### Exercise instructions
In the entries that follow, the line with "-18 -25 -20" opens the range and the line with "[-22 -44 -25" closes it; repeat that range exactly, both lines included.

### Supplied material

Rows are points. Each table stands for the endless flat space through its points: a line for two points, a plane for three, and so on. Write the one point that lies in both, or say that there is none.

First (2 x 3):
[[13 42 29]
 [17 36 23]]
Second (2 x 3):
[[15 50  9]
 [17 43  9]]
They share: no point

First (3 x 6):
[[ 22 -37  -5   5  37  26]
 [ 34  -7 -23 -13  37  20]
 [ 14  -7 -27 -21  13  16]]
Second (4 x 6):
[[ 28  11 -28  -6  32  10]
 [ 47   7 -39  13  27   5]
 [ 40  -9 -32   2  18   8]
 [  7 -10 -15 -25  36  30]]
They share: [ 22 -12 -22 -14  25  19]

First (4 x 9):
[[-22   8   8 -30   0  26  -5  11  -4]
 [-33  26 -31  -5  10  -1 -39  36 -17]
 [-15   2  15 -31  -6  29  -3  10   1]
 [-23   8  -6 -12   0  15 -21  24  -4]]
Second (4 x 9):
[[-36   4 -21 -45  -3  36 -18  17  15]
 [-27   2 -11 -33   2  34 -20  17  11]
 [-43 -26  31  -3 -24   4  -8   1 -13]
 [-33 -16  18 -14 -29  11  -2  17 -17]]
They share: no point

First (4 x 12):
[[-53  36 -45  37  40  -7   4   3  47  -1   1 -20]
 [-34   1 -29   8  -9  33 -12 -52  20  18  -4 -27]
 [ -9  -4 -13   9 -16  29 -16 -25   7  -1   9 -12]
 [-26   0 -27   1 -14  26 -14 -36  14   5   1 -14]]
Second (4 x 12):
[[-31 -16 -43  30  -6 -21 -10   0  21  20 -10  10]
 [-15  -3 -14   6 -18   2  -5 -10  30  26 -13 -16]
 [-24   6 -30  18  11  12 -21 -25  14  -1   6  -6]
 [ -5  25 -24  14  20  48 -23 -40  20 -28  43  -8]]
They share: no point

First (5 x 18):
[[  0  10  28  -2  10 -19  12 -14   9  10 -14   7  19  12  47  19   8  -2]
 [ 44  13  -3 -20  43 -19  -3 -39   1   4  15  22  41 -17  21  30 -16  35]
 [ 11  12   8 -14  20  -8   9 -12   2  -6  -5  17  13 -21  18  27 -13  28]
 [ 16  43   5 -46  14  22  -7  -6  37 -11 -13  15  20 -35  16   5 -25  26]
 [ -7  36  17 -44   8  25 -15  -6  26   3 -26  26  25 -18  45  21 -25  10]]
Second (2 x 18):
[[ 16  31  -6 -20  25 -10  -4 -19  11 -10 -13   1  18 -23  16  27 -11  21]
 [ 28  15  18 -16  29   6  -4 -23  15  14  11  25  34 -15  24   7 -11  13]]
They share: no point

First (5 x 24):
[[  9  14  19  -9  25 -17 -13 -18  -4 -38   0  15  -1  -8 -11   2  -3  -6
  -17   8  29   0  17 -19]
 [ -3  -2  17 -11  -9 -33 -11 -22 -22 -36 -16 -17  -9  40 -39 -40  -3   2
   -5  18  -7  -2  31  17]
 [  9  12  36   2  22 -35  -4 -22 -13 -51 -12  13 -13  -4 -13 -19  -1   6
   -1  17  21  23   6  -7]
 [ 30 -11 -10 -33 -16  -6  -7  -9 -40 -63 -50 -10  11  26 -63  -8 -16  28
  -12 -18  18   2  26  10]
 [ -3   2  58  22  42 -37 -34 -14  11 -15   8  -3 -25   2  25 -33  23 -22
  -17  25   9  17  -2   3]]
Second (2 x 24):
[[ -4   3  15 -11  13  -9 -35 -20 -13 -25  -9  -2  -3  22 -13 -23   1  -8
  -27   6   3 -16  29  -2]
 [  6  -1  25 -19  11 -21 -23  -8  -1 -15  -7  -8   7  20 -13 -21   1  -8
  -17   8  15  -8  19   2]]
They share: no point

First (4 x 24):
[[  7  10  -3  24   6  12  16  17  29  -3  48 -31  28  47 -16  60  -4  23
  -37   2   9  34 -10 -11]
 [ 22  34  39   1  -7 -14 -13   5  40  20  44 -25  21   2 -25  33  16   2
  -12  -3 -23   4 -25  -1]
 [ 15  31  48   9  -7 -23 -28   6  28  11  23 -21   8 -12 -14  15  14   9
   -9 -19 -29 -13 -18  -6]
 [ 20  29  24  26   4   1  -3  24  23  12  45 -23  19  27 -21  48   6  14
  -30   0  -1  23  -7 -18]]
Second (2 x 24):
[[ -4  13  36  -1   8  -5 -19  -8  13 -25   8 -29   1   1  12   9   0  34
  -30 -38 -14   3 -11 -26]
 [  1   8  11  34  -7 -15  -9  17  28   0  23 -24  16  16 -13  34   0  19
  -15 -13 -14  -7 -11   4]]
They share: [ -1  10  21  20  -1 -11 -13   7  22 -10  17 -26  10  10  -3  24   0  25
 -21 -23 -14  -3 -11  -8]

First (6 x 24):
[[-18  25 -11  11 -28   5 -17  15  -6 -13   0  -8 -11 -21 -19  12  14   2
  -16 -13  29  -3  -9   7]
 [-42 -26  -5 -18 -15   3   1  23  17 -21 -29  19 -44 -22   7 -14  17 -50
   24  29  19  24  -9 -10]
 [-21   2  -5 -31  -3   4 -22  21 -21 -35 -11  18 -14 -27   2 -28  20 -72
   10   7 -18  22  -5  29]
 [-16  35  15  35 -24   5 -19  18 -10  11  11 -21  10   5   3  17   9  24
   -4 -18  48 -16  16  16]
 [-47  40 -11  11 -14  -8  -8  11  25  -6 -17  -1  -3   6   2  12  -4   1
   -1 -35  85   7  -1 -29]
 [-22  67 -13  -1   3 -13 -21  13  -8 -26   2   5  26  -4 -13  -8  -4 -23
  -21 -55  48   4  -5   7]]
Second (4 x 24):
[[-24  30  12   5  -7   7 -32  13 -21   1 -12 -17   4  -1  -9   6  -1  -7
   13 -17  20   7  -4  46]
 [-16  22 -15  -3 -25  -1 -20  13  -3 -30  11   8  -5 -18  22  -1  20 -37
   -2 -18  31  -1  11 -14]
 [-45  31   3   8 -17  11 -39  23 -30  -1 -16  -1 -14  -6 -12  -3  27 -21
  -26 -14   5  18  -1  22]
 [-40  30  14   1  -7  15 -28  21 -25  11 -22 -15   2   1 -23  -4  13  -3
   -5  -7  14  15   2  46]]
They share: [-24  26  -1   0 -16   5 -25  15 -13 -12  -3  -4  -1  -9   3   0  13 -21
   1 -15  24   5   5  16]

First (6 x 24):
[[  4   6  10   7  19   2 -16  40 -18  41  25 -11  22  -2 -16 -51 -17  40
    7 -41   9  17 -17  -3]
 [ 12   8  57 -41  26   8 -28  31  15  30   1  15 -10   7   0 -24  18  47
  -13 -13   8  19  18   6]
 [-22 -20  16  -4 -14  32 -21  -4  -9  11  -7 -31  11  25  13  -1 -26  -6
   38 -39  45 -39  -5 -14]
 [  9  14  44 -41 -29  21 -13 -15   0   9 -30  -1   1  22  18   0  16 -17
   23 -11  30 -39 -13  18]
 [-11  10  31 -26 -35  19 -16 -10 -10  25 -33 -34  20  13  17   3  -3  -5
   17 -23  46 -44 -14  11]
 [ 16 -24  14 -16 -24  26 -45  -6  23 -24 -16  14  43  54  41  17 -29 -27
   33   3  16 -46  -1 -27]]
Second (6 x 24):
[[ 17  28   2   9  -4  12  -1  28  23  29 -27  34  35  -9   2 -50 -38  13
   -7 -20  26 -10 -37  22]
 [ 45 -13   2 -23   2  20 -34  61  -7  36  -1 -43  21  41   9 -26  29 -19
   12 -15 -50   4 -27 -31]
 [ 25  -4   6 -45  13  22   0  39 -11  27   2 -17   4  32  -2 -20  32  -4
   24 -26 -21  17  -5  -8]
 [ 11  24  -1 -17   4  22  11  37   7  37 -26  24  18  -4  -5 -29  -7  18
   14 -26  22  24 -31  27]
 [ 39 -14  21 -31  19  26  12   9   1   2  33  21   9  42 -18 -35  10  22
   20 -13  13  15  12   0]
 [  1  17  62 -21 -19 -20 -61  10 -21   4  -6  14 -18  14   9  -2   9   8
   47  -5   3 -11 -27  19]]
They share: no point

First (5 x 24):
[[ -9   8 -23  -7 -43 -11  -3   5 -14   6   3 -26 -13   4   3  -3 -24 -27
  -19 -22 -14  21   0 -39]
 [  5   5 -18 -36 -22 -19  23  13 -26 -32 -20 -41  10  40  32 -23 -23 -20
  -18 -32   9  14  38  -4]
 [ -2  19 -29 -29 -22 -25   9   8 -10 -23 -14 -31 -15  29  22 -13 -19 -19
  -27 -15   4  12  29 -20]
 [ 44  32 -10 -15  10 -27  17  14  -8 -30   1 -16 -19  40  -5 -33   2 -19
  -19 -13  10  -4  26  -6]
 [ 38  30 -13 -18  -2 -24  36  15  -9 -39  -4 -21  24  54   7 -45 -14 -25
   -4 -37  -7  16  28  -3]]
Second (4 x 24):
[[ 14   2 -26   2  -4  -4  32   2  -3 -24 -10 -34   2  39 -11 -32 -17 -20
  -20 -18  -4  12  11 -38]
 [ 14   2 -26  -5  -9  -4  39  -3 -12 -28 -12 -32  12  51 -17 -20 -13 -12
  -18 -25 -20   6  14 -37]
 [  4  18 -10 -15 -19 -12  17   9  -8 -34  10 -24   0  43 -27 -24 -15  -6
    4 -17 -22   4  14 -29]
 [ 24  30  13 -30 -13 -40 -36  37  -6   2  33  -8 -47  -2   7 -33  -2 -22
    3 -13  23  11   7   4]]
They share: no point

First (6 x 24):
[[-24   1 -19 -15 -36   5 -29  -8  15  14   4   1 -29   0  -2 -32  -2  30
   13  18  14  46 -42  -3]
 [-22 -44 -25 -12  -8 -26 -28 -14   3  29 -10  41   2   7  -9 -12  19  25
  -33 -21  -5 -30  11   6]
 [-26 -29 -26  -3 -21 -18 -20 -19   3  20  -6  41 -10  11 -16 -17  -4  15
  -28 -16   8 -10  -5   1]
 [-34 -33 -19  29 -17   1   0 -14  20   8 -29  35  -7   5 -34 -10 -17  24
  -45 -42   5 -12   2   9]
 [-22  -1 -20 -53 -34 -30 -60 -20 -11  42  29  16 -17  -4  22 -28  33  22
   24  47  12  23 -38 -11]
 [-30 -29 -11  -1  -8 -11 -34 -19  12  32 -20 -10   0  -2  -6 -31  48  41
    3   7 -23  -7 -27 -23]]
Second (6 x 24):
[[-35 -21  -1 -23 -19   4 -24  -3  17  19  12  25   1  15 -16 -15  26  35
   -9  21  12   8 -15  -8]
 [-25 -17   9 -17 -14  12  -5   0  15  24  -2  48   9  19 -19 -35  36  21
  -12  18  21  16 -21  -1]
 [  1  -8  -5   0  -7  -7  -9 -13  -1  14 -17  61   0  32  -9 -52  51   0
    4  -4  19  33  -1  30]
 [-15 -31  -7   5 -43   4  12 -13  13  39 -20  45 -11  19 -20 -57  28  11
  -25 -11  18  -4 -25  -6]
 [-14 -41 -69  23 -69 -46 -38 -47   7  23 -21 -19 -57   4   5 -31 -19  20
   -9 -47 -21 -25  -6  -4]
 [-31 -23 -12 -14 -32  -1 -18 -14  47  13 -34  17  11  -7   9 -34 -22  12
    1  18 -10  -4 -45 -11]]
They share: [-26 -20 -21  -6 -23  -9 -25 -15   9  20  -6  19 -14   5 -10 -24   6  25
 -10  -2   4   8 -20  -4]

First (3 x 24):
[[ 24   2  16  -9  11   7  -4 -14  10   3  -1 -23  33   0   3  22  -6   7
   24  14   8  11   2  29]
 [ 24   6  -8  -9  19  -5  -4 -18  26   3  -5  -7  13 -12  -9  14 -14  -1
   32  30  16  -9  -2   5]
 [ 23  -2  23  -7  14   3  -8 -13  12   5   4 -18  30   1   1  24  -9  11
   22  11   9   9   9  27]]
Second (3 x 24):
[[ 37  -2  19  12   0 -24  -4 -18  36  13  15 -38  13 -11 -14   9   6  14
   30   2  13 -17  19   6]
 [ 17  12  23  -6  24   8  -4 -18  20  13  -1 -14  37 -21   2  31 -16  24
   34  16   1   5  -7   8]
 [ 19  15  25  -1  22   4  -2 -20  26  17   1 -20  37 -28   0  30 -13  29
   38  13  -1   0  -8   1]]
They share: [ 23  -1  17  -7  16   0  -8 -14  16   5   3 -14  25  -2  -2  22 -11   9
  24  15  11   4   8  21]

First (5 x 24):
[[ 26  -5  -4  33   7 -34  -5 -31   9   7  39  41  -1 -35  12 -12  37  24
  -12 -35 -40 -13  22 -19]
 [ 36  -7 -22  18  44  10 -28 -38  10  37  17   1   0   6   9  36   2  26
   -2  15   5  19  28  18]
 [ 19 -11 -13  38  15 -22 -22 -38  25   9   5  12  36 -27  47 -21  26  14
   -4 -18   6 -12  38  -7]
 [ 23 -10  -8  24  10 -33 -20 -21   8  25  19  19  11 -15  25 -11  18  17
  -19 -21 -14 -16  32 -17]
 [ -4 -30   9  36 -23 -41 -14 -29  25   7  35  48  17 -40  23 -28  32  -5
  -29 -52 -39 -37   6 -30]]
Second (2 x 24):
[[ 20   1   9   6  -4 -33 -22 -32  25  11  11  28  24 -11  13   1  27  -7
   -2 -38 -28 -14  31  -9]
 [ 16 -23 -11  30  12 -21 -22 -24   9  31  27  20   4 -15  21  -3  11  17
  -26 -14 -12 -14  19 -13]]
They share: [ 17 -17  -6  24   8 -24 -22 -26  13  26  23  22   9 -14  19  -2  15  11
 -20 -20 -16 -14  22 -12]

First (6 x 24):
[[  5   9  -4 -33  24  28 -20   0 -31   6  27 -18  39 -26  -3  38  21  21
   23  -7 -40  -3  45 -22]
 [-12  -5   7  -8  10  69 -29  28 -24 -15  25   5  23  -8   5  44  29  37
    3 -10 -47  14  19 -23]
 [-59 -35  63 -21 -42  16 -37  -6  23  35  30 -19  17 -12  31  -2   2  31
  -14 -24  -2 -54   4  14]
 [-10  -9  21 -42  13  -3 -21 -19 -25  38  34 -40  36 -40  15  19  11   7
   19  -6 -14 -26  51  -1]
 [ -9 -32  42 -43  18  -1 -27  -1 -25  39  27 -56  18 -43  41   9   2   5
   14  10  -2 -21  42   1]
 [ -4 -20  35 -24  -7  28 -24  34  23 -13 -12 -12  -7  15  29   6  -8  23
    0  -5 -34 -42 -26 -30]]
Second (2 x 24):
[[-24 -15  21 -29   2  22 -21   8 -22  11  25 -15  23 -25  10  21  18  15
    1 -10 -35 -22  22  -7]
 [ -9 -30  18 -26  17  10 -12  -7  -1  32  19 -30  14 -13  31   9   6  12
   19  -7 -17 -28  16  -4]]
They share: no point

First (7 x 24):
[[ 24   2  11  -1  40 -19   7  35 -49 -29  19 -29   8  -6   4  23  -1  48
   16  30 -10 -23 -11 -13]
 [ 15 -12   0 -29  31 -60 -20  24   5  -1  16 -17 -37 -36  20  -9  -4 -11
    1  48 -16  12 -33  21]
 [ 53 -18   8  19  34 -17  20  -5 -12 -22 -35   7 -27 -30  44   8 -47  21
    7  11 -23   1 -23  13]
 [ 30  11  63   9  34 -10  35   2 -66 -41 -19 -18 -11  29  29  27 -12   9
   44  51  17  -9  -6 -23]
 [ 28 -12  23  -7  14 -20  10  -7  15   6 -12 -20 -27 -26  43 -16  -7  -7
  -11  24  -1  13 -24  12]
 [  8  -4  15  -9 -14  -6  24  35  11  34  34 -48 -21 -56  15 -60  49  29
   15   8  17   7 -30 -20]
 [ 15  10  38   0  15   2  26  21 -39 -10  16 -46   9   1  13   2  24  38
   15  24  16 -17  -5 -28]]
Second (3 x 24):
[[ 32  -8  17   1  20 -19  13  25 -15   0  -2 -27 -13 -17  19 -16  -1  22
   15  24   7  -8 -28  -5]
 [ 38 -11  17   3  24 -19   9  27 -11   5  -7 -28  -9 -12  18 -20  -6  20
   16  19  14 -13 -30  -7]
 [ 24 -11  22  -3   9 -14  18  21 -26  -1  -3 -26 -21 -18  19 -18   8  29
   11  29  -2  -6 -30  -9]]
They share: no point

First (6 x 24):
[[  4 -66   3   1  72 -17 -30 -24  36  32 -48 -24  18  -4  35  21   0  12
   -8  24   7   2   2 -12]
 [ 21 -54  28 -10  30 -11   7 -27  36  23 -15 -34 -22 -32  16 -23  -3  -9
   14  17   1  10 -12  -4]
 [ 11 -33  19  11  26  -9   0 -15  26  34 -34 -17  11 -13  12 -29  -4 -19
  -11  40   5  29   1  16]
 [ 14 -68  24 -13  30 -26  -2 -42  57   7 -19 -23 -10 -35  32  -8  17   1
   -4   8   4  -3   4   9]
 [ -7 -11  -1  40  32 -10 -17   3  10  41 -51  -5  53  15  14 -18  -4 -15
  -32  54  15  38  19  23]
 [ 10 -25   0  22  64   7 -17   8  -8  53 -37 -37   7   9  13  -7 -39  -8
   27  35   9  31 -25 -38]]
Second (2 x 24):
[[  9 -24   7  32  24  -4  -9  -4  29  21 -14 -25  18 -24  20 -19 -16 -17
   -1   9   5  14  -9  -6]
 [ -1 -24  22   7  29 -24  -4 -19   9  31 -29 -10   3   6  35 -14  14   8
    9  34  35  39  16  -6]]
They share: no point

First (7 x 24):
[[ 47   1 -18  53  77 -66  31 -12   1 -20   3 -47  37 -28   1 -27 -23  -3
    7 -10  -3 -52  38 -25]
 [ 15  -8   7  24  22 -47   9 -12  27 -23   0   3  20 -19  -3 -43   2  -1
  -13  -5   2 -38  46   0]
 [ 30  16 -14  33  40 -34  -1 -17  -1 -43 -17 -15  44   9  17 -37 -11   7
   11  16  -5 -27  39 -23]
 [ 42 -12  38  13  11 -11   7  13   6 -41  -5  20  26   3 -13 -37  19  17
   18  41 -14 -15  23   7]
 [-13  38 -17  52  52 -32  49 -27  28  14  34 -37  20  16 -12  22 -14 -44
   32  15 -64 -22  11 -10]
 [ 31   2 -10  42  57 -53  13  -9  -1 -31   2 -25  24 -25  -4 -41  -3   7
   -4   1  13 -33  54 -22]
 [ -5  36 -25  48  62 -37  14 -11 -12 -23  21 -31   7  -7 -14 -25   5   0
   13  18  10  -6  59 -32]]
Second (2 x 24):
[[ 13  10   0  24  13 -38  18  -7   9 -24  21  -1  35  10   6 -32   0  -7
   25  16 -15 -25  32  -2]
 [ -7  30   5  29  43  -8  13 -12  29  -9 -14  -6   5  10 -19  -2  -5  -7
   15  21 -30 -20  17  -7]]
They share: [  5  18   2  26  25 -26  16  -9  17 -18   7  -3  23  10  -4 -20  -2  -7
  21  18 -21 -23  26  -4]

First (5 x 24):
[[ 23   3   8 -29  -1  34 -13  15   7 -10 -25  -8  -2 -31  31   5 -16   1
   -5 -41  16 -20 -15  39]
 [ 25   7   2 -37 -17  10 -17 -15  15  10 -31 -34   8 -61  45 -19  -6  -3
    5 -43  16 -26 -43   5]
 [ -8  11  -9 -30  -3  26 -16 -20  58  20 -42 -20  -2 -41  14  32   9  23
  -30 -40  16 -42 -31  16]
 [  8  35 -11   4 -15   4 -14 -14  18  24   7 -19  -6 -27   7  17  16  -3
  -29  26 -22 -10 -36  14]
 [-22   7 -15  -6  13  30 -12  18  50  -4 -24  18   4  13  -4  56   7   7
  -60 -10   8 -24  -3  30]]
Second (3 x 24):
[[-12   1  -3 -20   1  17   4  -3  22  11 -27  -5  -9 -14  23   9 -17   0
   -7 -20   4   2 -22  26]
 [  0   5 -27   0  17  21  -8 -11  10  -1 -27  11  11 -18  43   9  -1 -12
  -27 -16  20 -22 -38  34]
 [ -6   2 -32   4  23  21  -2 -17   6   1 -30  16   9 -15  49   6  -5 -14
  -23 -15  22 -17 -42  39]]
They share: [  6   9  -5 -18  -3  19 -14   5  24   1 -21  -7   5 -22  21  15  -1  -2
 -25 -20   8 -20 -22  20]

First (4 x 24):
[[ -2  41  28 -22  -7  -7 -17   6   3  40  -9  22  36  42  -3  20   3  10
   24  41  -6   3  14  15]
 [ 19  20 -17 -35   9  -3  -6 -31 -12  -4   9  -6  26  24  21   4  26  -2
   37  28 -10  22 -32 -20]
 [-11  -7  -5 -10 -28   5   1  -6   3  -2  30  16  42  -3  33  26  -9  19
   33  20 -27  42  -1  -3]
 [ 31  48   3 -31  17  -3 -10 -19 -24  20  -7 -14   2  48  -3 -20  14  -2
   17  16  14  10 -16 -16]]
Second (6 x 24):
[[ 43  21  18 -16 -27 -38 -10   8  25  15  20  -6  20  24   9  25 -32  29
    8 -10  -7   3  -3 -24]
 [-11  49   3  -6 -11  31 -14  -2  -9  -5  16  -3  55   7   0 -16 -16 -28
    6  42 -18  15 -16 -11]
 [ 21   3 -21 -40 -59 -23 -12 -12  33 -17  14   7  33  75  -4  32 -42 -28
   -4  36 -30  11  -8 -13]
 [ 13  20  20 -11 -12  -9 -18  -2   0  12  10  -1  19   9  22   9  -8  24
   23   5   1  30  -4  -7]
 [ 41  10  27 -15 -25 -44 -11  10  22  27  20  -1   9  16  16  26 -27  56
   18 -29  17  13  -4 -14]
 [  7  16  37  -3   9  -4 -35 -12 -18   9  -8  -7  -1 -10  52   8  21  34
   42   9  -5  61   8  -2]]
They share: [  5  19   3 -18 -10   1  -5  -8  -7  12  12   6  26  21  15   8  -1  11
  25  20  -9  26  -3  -5]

### Your response
  -18 -25 -20   6  14 -37]
 [  4  18 -10 -15 -19 -12  17   9  -8 -34  10 -24   0  43 -27 -24 -15  -6
    4 -17 -22   4  14 -29]
 [ 24  30  13 -30 -13 -40 -36  37  -6   2  33  -8 -47  -2   7 -33  -2 -22
    3 -13  23  11   7   4]]
They share: no point

First (6 x 24):
[[-24   1 -19 -15 -36   5 -29  -8  15  14   4   1 -29   0  -2 -32  -2  30
   13  18  14  46 -42  -3]
 [-22 -44 -25 -12  -8 -26 -28 -14   3  29 -10  41   2   7  -9 -12  19  25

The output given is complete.